*Provided information:*
::::

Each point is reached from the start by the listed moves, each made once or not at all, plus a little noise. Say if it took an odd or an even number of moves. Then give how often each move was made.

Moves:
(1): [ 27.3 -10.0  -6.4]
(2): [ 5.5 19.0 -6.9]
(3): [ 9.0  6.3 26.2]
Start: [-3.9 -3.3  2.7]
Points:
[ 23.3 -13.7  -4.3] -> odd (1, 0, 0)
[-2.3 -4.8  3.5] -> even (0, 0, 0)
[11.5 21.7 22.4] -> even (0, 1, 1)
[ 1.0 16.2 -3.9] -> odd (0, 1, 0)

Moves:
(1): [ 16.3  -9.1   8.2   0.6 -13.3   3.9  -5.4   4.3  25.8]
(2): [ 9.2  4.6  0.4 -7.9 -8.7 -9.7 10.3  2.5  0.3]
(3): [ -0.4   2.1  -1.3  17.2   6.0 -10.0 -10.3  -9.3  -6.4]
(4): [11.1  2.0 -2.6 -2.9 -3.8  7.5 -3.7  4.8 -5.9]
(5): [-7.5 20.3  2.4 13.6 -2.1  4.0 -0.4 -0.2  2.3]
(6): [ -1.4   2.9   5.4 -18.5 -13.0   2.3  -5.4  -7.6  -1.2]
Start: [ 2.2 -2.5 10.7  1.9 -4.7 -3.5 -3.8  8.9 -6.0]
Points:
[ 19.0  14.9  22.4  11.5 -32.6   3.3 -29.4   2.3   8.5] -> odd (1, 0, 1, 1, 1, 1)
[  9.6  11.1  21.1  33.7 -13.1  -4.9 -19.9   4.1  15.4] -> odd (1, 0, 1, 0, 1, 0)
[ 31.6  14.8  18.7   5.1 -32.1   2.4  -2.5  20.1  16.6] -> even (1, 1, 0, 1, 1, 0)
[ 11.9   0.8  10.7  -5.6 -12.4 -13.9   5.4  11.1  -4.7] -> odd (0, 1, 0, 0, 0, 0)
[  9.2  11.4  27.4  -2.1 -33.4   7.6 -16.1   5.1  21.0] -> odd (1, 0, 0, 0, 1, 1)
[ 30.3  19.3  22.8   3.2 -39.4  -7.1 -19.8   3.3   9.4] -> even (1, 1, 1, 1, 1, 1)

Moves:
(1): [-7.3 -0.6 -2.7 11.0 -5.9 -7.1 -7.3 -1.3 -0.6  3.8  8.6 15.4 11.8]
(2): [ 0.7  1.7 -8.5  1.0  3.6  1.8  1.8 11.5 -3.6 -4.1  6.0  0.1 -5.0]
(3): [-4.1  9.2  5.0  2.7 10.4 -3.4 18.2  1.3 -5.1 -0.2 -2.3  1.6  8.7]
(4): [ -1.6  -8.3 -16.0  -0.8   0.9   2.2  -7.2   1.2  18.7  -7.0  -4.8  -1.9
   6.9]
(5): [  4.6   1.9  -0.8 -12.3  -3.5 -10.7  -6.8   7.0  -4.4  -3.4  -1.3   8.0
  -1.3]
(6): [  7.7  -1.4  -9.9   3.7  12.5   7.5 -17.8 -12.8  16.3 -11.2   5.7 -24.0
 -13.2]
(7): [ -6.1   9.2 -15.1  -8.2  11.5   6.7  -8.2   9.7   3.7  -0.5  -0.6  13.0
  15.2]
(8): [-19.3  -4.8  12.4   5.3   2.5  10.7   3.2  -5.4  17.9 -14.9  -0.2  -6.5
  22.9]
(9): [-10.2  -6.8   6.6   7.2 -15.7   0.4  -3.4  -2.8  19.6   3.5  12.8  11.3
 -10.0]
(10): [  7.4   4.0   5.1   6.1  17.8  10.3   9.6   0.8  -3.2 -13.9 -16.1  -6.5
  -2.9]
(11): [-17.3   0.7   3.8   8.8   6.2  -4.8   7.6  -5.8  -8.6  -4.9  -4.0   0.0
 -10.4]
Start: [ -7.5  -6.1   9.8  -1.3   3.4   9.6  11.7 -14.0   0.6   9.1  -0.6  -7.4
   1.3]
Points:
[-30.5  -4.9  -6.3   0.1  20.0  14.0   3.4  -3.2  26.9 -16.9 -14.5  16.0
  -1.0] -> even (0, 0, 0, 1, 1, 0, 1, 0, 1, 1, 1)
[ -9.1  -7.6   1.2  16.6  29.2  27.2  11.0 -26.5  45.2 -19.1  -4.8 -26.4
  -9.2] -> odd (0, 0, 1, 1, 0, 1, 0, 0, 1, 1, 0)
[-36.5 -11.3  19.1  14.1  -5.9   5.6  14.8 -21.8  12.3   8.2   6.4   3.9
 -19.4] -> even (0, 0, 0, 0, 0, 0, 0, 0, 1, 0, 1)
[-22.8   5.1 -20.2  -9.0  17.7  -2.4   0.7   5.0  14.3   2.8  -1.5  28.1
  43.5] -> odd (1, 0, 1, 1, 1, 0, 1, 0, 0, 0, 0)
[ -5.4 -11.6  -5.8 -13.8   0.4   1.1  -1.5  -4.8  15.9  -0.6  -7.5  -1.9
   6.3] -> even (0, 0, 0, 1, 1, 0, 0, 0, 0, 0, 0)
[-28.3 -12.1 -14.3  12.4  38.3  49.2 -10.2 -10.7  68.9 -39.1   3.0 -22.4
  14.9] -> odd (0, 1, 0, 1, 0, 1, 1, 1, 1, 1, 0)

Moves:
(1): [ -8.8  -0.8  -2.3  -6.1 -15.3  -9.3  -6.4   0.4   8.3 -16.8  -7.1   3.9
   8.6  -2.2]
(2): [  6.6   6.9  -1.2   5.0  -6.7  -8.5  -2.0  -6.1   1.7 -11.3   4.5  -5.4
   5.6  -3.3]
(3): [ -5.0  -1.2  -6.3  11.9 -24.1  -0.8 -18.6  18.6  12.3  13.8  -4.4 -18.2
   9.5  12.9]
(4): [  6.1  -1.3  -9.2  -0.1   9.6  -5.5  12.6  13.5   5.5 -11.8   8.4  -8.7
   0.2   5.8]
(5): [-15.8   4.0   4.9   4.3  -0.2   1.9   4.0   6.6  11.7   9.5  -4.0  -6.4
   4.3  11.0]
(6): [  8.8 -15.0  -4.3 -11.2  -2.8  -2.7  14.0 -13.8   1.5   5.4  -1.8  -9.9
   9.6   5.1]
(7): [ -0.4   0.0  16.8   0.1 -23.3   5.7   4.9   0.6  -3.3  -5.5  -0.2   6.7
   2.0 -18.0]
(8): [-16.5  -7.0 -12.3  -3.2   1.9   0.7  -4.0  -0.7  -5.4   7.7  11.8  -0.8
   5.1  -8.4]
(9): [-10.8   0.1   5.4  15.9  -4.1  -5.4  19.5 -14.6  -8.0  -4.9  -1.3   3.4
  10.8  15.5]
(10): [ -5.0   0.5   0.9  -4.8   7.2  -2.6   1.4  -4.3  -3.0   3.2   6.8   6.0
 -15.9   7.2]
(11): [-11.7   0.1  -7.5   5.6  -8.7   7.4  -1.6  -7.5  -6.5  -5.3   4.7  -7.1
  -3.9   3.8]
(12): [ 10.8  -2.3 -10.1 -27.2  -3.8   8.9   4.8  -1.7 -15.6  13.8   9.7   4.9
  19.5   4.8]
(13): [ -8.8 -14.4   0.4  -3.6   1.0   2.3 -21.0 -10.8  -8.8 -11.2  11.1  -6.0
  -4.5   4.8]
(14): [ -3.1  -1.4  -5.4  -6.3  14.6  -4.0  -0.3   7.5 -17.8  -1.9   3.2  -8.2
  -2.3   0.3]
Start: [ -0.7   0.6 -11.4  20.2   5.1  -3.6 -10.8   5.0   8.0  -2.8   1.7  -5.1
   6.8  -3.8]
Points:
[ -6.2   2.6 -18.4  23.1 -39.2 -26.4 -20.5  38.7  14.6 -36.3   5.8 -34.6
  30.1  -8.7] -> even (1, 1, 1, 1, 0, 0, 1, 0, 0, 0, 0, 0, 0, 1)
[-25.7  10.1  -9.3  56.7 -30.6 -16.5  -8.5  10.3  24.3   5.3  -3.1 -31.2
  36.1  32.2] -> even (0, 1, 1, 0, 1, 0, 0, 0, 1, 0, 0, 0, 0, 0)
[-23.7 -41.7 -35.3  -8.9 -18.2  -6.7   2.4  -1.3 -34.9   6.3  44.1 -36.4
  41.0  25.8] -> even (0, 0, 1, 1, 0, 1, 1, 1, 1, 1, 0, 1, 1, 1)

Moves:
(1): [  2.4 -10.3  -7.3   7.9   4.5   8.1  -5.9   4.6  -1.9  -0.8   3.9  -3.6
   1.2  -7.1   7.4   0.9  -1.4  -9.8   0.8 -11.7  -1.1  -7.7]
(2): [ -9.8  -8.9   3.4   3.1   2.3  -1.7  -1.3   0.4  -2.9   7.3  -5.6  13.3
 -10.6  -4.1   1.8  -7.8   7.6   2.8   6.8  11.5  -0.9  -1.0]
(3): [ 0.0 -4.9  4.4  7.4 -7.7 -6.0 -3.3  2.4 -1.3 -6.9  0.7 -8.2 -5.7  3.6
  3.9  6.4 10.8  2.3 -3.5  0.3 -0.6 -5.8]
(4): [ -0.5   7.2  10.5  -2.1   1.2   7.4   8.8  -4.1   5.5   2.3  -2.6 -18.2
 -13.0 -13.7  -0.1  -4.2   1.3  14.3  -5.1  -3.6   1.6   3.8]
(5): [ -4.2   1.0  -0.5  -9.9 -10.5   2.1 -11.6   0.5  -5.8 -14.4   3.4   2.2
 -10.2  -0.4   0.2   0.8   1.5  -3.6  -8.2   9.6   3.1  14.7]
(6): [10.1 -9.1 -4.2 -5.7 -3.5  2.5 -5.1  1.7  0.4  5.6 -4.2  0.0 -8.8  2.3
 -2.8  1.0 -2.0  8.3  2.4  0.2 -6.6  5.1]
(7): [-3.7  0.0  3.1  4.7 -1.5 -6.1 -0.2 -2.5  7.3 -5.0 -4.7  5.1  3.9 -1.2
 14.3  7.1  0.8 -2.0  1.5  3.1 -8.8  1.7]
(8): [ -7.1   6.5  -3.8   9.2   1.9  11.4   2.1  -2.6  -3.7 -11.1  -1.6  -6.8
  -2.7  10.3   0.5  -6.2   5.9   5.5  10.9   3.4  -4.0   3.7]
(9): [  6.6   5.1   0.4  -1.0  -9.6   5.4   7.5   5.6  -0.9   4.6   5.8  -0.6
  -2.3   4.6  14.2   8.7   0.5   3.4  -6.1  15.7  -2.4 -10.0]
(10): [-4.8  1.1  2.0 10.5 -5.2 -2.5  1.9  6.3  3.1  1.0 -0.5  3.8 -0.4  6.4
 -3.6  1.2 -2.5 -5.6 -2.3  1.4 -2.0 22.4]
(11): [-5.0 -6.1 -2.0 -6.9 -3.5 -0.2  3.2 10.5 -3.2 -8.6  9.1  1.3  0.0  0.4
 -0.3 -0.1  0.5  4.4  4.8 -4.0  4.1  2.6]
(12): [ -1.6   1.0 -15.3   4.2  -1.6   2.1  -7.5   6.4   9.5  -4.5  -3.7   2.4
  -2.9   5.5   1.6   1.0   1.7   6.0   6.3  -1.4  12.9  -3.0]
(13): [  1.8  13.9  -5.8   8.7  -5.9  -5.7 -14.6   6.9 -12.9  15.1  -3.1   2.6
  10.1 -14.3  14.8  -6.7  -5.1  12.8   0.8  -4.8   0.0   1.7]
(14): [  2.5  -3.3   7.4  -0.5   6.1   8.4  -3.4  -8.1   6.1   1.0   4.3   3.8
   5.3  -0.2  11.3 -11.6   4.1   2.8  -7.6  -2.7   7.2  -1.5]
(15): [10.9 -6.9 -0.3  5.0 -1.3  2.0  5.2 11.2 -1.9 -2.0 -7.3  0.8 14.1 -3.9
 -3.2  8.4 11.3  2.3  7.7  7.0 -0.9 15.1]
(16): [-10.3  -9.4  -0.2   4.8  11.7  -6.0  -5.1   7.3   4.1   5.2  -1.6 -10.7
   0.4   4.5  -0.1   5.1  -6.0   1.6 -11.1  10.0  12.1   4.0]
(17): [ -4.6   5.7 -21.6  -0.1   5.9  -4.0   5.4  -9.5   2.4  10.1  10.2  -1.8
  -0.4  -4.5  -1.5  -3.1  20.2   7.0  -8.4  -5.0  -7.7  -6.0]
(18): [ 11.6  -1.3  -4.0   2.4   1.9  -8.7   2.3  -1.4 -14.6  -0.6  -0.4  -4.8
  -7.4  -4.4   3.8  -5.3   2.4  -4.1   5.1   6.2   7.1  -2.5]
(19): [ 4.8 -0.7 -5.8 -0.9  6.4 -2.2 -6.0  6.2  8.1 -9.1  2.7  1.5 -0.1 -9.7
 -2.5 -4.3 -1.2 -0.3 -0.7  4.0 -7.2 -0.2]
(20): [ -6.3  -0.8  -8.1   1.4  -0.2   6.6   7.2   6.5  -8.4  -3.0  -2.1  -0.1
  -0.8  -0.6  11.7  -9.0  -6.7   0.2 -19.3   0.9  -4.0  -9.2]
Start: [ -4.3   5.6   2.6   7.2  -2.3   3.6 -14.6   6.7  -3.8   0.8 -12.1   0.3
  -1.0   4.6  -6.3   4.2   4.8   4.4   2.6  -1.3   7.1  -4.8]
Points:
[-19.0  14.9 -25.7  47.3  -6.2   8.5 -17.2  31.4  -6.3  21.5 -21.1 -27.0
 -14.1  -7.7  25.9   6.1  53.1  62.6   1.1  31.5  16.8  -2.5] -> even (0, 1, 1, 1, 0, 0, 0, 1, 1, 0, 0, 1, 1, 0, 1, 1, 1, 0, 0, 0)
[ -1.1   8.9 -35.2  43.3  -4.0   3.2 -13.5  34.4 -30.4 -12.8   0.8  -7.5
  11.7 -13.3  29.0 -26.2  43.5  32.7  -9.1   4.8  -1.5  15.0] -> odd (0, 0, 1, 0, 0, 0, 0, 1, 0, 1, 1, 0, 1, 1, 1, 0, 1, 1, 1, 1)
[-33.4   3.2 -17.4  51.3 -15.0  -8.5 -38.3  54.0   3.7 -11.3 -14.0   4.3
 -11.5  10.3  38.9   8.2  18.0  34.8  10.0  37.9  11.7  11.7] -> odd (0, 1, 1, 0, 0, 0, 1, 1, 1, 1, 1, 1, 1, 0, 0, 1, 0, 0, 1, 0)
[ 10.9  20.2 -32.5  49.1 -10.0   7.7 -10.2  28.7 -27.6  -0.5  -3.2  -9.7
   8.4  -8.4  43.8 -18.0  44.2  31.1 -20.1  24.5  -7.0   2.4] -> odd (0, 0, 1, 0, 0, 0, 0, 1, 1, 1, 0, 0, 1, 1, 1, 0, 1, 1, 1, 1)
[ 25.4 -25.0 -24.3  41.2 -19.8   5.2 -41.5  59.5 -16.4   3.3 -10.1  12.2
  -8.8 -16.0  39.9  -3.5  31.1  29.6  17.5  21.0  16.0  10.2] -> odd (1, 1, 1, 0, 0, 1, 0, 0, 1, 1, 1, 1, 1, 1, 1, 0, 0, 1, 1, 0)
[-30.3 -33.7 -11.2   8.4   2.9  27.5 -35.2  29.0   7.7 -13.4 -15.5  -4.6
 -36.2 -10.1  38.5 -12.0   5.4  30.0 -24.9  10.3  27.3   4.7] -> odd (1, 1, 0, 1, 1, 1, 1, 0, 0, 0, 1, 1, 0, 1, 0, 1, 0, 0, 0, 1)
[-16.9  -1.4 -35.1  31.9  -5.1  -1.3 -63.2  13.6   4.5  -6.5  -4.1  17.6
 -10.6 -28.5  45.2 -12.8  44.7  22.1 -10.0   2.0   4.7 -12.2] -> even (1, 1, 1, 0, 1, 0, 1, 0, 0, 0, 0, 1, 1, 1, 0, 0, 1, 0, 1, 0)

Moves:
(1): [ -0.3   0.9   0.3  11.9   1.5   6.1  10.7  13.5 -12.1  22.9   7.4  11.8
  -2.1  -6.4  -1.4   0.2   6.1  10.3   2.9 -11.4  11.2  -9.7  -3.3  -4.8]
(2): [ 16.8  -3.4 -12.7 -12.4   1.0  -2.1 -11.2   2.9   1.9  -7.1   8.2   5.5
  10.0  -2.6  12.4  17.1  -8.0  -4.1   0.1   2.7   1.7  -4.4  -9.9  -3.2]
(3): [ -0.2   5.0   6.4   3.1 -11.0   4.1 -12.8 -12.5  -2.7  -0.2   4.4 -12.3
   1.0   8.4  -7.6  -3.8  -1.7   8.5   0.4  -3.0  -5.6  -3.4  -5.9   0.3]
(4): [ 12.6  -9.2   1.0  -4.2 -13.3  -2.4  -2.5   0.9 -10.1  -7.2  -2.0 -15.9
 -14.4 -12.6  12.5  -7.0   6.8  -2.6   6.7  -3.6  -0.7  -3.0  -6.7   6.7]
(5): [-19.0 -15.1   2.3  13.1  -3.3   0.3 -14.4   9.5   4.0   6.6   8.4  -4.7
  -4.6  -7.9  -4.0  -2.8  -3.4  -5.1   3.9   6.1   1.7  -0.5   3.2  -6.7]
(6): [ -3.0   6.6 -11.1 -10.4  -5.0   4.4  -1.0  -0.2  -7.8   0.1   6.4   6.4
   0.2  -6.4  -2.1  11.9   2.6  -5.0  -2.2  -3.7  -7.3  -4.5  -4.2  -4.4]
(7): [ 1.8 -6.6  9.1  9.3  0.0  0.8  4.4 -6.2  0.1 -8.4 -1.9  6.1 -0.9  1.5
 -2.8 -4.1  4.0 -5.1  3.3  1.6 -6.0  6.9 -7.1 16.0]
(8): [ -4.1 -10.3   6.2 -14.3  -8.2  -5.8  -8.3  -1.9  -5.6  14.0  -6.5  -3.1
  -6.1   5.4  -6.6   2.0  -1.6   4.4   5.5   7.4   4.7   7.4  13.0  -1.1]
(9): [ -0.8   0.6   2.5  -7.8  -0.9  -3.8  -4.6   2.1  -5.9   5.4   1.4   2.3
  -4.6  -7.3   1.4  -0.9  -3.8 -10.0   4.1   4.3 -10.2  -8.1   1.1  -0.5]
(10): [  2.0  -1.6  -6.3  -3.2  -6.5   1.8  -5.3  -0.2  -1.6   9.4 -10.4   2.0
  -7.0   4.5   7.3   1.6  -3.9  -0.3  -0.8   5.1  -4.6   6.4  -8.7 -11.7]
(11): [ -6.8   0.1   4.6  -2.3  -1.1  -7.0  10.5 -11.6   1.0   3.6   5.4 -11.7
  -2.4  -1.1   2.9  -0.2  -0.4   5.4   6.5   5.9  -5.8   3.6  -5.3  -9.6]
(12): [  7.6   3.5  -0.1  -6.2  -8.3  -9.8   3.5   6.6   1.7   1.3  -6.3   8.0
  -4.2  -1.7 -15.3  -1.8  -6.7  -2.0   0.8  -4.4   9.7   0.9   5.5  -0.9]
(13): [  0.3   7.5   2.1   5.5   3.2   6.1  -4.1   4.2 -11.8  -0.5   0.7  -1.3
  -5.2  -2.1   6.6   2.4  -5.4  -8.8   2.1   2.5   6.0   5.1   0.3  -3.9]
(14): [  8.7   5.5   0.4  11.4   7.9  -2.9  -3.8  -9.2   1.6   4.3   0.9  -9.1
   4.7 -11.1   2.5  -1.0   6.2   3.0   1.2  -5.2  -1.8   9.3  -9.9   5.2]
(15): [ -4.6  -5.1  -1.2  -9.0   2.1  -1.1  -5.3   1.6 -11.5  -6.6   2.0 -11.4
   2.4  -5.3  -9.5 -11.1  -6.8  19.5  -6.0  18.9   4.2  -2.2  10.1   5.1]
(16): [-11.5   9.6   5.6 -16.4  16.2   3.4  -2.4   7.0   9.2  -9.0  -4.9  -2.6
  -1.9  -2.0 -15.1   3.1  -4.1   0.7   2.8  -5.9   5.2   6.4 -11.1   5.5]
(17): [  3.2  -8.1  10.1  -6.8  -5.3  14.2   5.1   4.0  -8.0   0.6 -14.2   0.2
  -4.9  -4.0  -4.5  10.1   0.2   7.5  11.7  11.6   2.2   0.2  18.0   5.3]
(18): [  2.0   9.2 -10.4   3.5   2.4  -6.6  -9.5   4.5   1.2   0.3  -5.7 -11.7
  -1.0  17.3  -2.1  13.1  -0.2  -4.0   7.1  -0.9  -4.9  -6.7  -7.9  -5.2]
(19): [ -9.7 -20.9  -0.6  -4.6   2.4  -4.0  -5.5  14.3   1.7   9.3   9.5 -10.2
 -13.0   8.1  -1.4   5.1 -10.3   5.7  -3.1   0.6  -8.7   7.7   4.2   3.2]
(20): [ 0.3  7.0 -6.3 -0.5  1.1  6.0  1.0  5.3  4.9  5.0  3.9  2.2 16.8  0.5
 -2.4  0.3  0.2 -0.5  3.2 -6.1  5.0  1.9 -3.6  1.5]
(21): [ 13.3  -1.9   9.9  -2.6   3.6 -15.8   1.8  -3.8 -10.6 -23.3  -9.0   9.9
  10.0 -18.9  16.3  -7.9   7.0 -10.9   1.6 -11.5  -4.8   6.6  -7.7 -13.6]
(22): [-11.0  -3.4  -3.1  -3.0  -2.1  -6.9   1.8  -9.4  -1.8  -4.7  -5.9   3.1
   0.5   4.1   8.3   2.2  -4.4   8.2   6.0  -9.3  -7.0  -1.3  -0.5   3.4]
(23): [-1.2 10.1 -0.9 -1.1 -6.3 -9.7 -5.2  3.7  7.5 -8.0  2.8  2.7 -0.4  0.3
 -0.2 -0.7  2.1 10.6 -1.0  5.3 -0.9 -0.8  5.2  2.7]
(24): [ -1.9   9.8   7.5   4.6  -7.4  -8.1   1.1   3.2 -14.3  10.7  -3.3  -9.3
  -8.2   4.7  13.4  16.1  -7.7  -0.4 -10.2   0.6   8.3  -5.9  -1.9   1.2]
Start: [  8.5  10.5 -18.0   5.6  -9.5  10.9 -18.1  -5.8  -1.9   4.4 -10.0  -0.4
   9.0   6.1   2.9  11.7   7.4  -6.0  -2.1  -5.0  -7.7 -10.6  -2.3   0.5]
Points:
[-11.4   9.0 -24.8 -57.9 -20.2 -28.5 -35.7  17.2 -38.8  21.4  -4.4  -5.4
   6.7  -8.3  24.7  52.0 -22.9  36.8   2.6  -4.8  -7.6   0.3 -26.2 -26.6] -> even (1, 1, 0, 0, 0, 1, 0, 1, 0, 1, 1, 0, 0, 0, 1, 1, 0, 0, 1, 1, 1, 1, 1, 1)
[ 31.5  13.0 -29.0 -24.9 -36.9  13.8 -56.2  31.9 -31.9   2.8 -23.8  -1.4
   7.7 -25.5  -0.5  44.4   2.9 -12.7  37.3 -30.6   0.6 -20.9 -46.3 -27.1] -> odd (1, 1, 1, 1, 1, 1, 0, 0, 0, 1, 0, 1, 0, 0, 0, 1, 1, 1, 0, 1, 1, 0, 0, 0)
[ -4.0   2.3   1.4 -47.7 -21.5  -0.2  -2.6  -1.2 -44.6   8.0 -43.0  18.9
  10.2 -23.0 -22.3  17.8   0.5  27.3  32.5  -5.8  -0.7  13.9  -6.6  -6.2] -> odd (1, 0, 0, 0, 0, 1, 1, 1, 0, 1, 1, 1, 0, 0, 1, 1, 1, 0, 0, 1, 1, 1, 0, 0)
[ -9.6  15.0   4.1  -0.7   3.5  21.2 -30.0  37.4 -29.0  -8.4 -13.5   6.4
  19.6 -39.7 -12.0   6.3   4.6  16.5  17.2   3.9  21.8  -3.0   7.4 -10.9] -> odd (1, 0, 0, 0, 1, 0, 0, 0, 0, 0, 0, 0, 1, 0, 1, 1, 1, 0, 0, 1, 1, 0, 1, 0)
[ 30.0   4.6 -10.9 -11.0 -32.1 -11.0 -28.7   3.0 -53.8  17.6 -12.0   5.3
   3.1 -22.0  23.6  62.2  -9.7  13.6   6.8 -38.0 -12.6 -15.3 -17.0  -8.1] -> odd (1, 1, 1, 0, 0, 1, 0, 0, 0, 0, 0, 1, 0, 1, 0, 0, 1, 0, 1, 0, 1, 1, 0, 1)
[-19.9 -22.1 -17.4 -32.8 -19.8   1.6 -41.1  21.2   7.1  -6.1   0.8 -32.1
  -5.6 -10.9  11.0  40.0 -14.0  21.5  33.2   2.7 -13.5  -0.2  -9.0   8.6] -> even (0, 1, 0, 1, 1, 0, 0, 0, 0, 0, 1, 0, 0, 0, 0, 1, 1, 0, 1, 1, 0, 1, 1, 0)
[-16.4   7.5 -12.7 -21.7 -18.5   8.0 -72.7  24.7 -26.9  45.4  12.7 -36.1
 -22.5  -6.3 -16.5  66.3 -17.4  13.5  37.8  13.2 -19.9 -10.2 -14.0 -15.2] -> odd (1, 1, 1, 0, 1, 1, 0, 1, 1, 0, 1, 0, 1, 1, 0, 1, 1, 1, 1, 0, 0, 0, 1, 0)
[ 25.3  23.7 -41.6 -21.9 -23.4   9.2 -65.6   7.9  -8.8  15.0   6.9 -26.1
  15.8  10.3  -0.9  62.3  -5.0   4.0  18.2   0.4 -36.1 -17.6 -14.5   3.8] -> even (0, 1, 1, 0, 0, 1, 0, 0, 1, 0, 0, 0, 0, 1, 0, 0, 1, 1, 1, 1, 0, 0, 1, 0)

::::

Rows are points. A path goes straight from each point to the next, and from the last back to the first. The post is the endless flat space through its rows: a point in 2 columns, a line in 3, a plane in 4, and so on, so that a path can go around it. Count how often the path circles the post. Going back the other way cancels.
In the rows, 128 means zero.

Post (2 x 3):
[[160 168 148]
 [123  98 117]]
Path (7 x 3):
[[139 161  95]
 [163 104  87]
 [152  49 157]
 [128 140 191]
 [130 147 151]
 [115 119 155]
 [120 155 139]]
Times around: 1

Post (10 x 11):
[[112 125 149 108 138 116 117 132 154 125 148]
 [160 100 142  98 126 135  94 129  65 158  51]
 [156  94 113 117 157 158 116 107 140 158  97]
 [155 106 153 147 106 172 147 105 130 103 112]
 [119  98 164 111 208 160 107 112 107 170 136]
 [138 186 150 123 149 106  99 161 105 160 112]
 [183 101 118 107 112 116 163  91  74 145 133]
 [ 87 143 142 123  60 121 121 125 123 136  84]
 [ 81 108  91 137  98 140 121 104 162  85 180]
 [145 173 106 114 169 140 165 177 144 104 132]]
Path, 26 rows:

::::

*What you will do:*
Across the whole listing, show each line where the word "around" occurs.

*Written answer:*
Rows are points. A path goes straight from each point to the next, and from the last back to the first. The post is the endless flat space through its rows: a point in 2 columns, a line in 3, a plane in 4, and so on, so that a path can go around it. Count how often the path circles the post. Going back the other way cancels.
Times around: 1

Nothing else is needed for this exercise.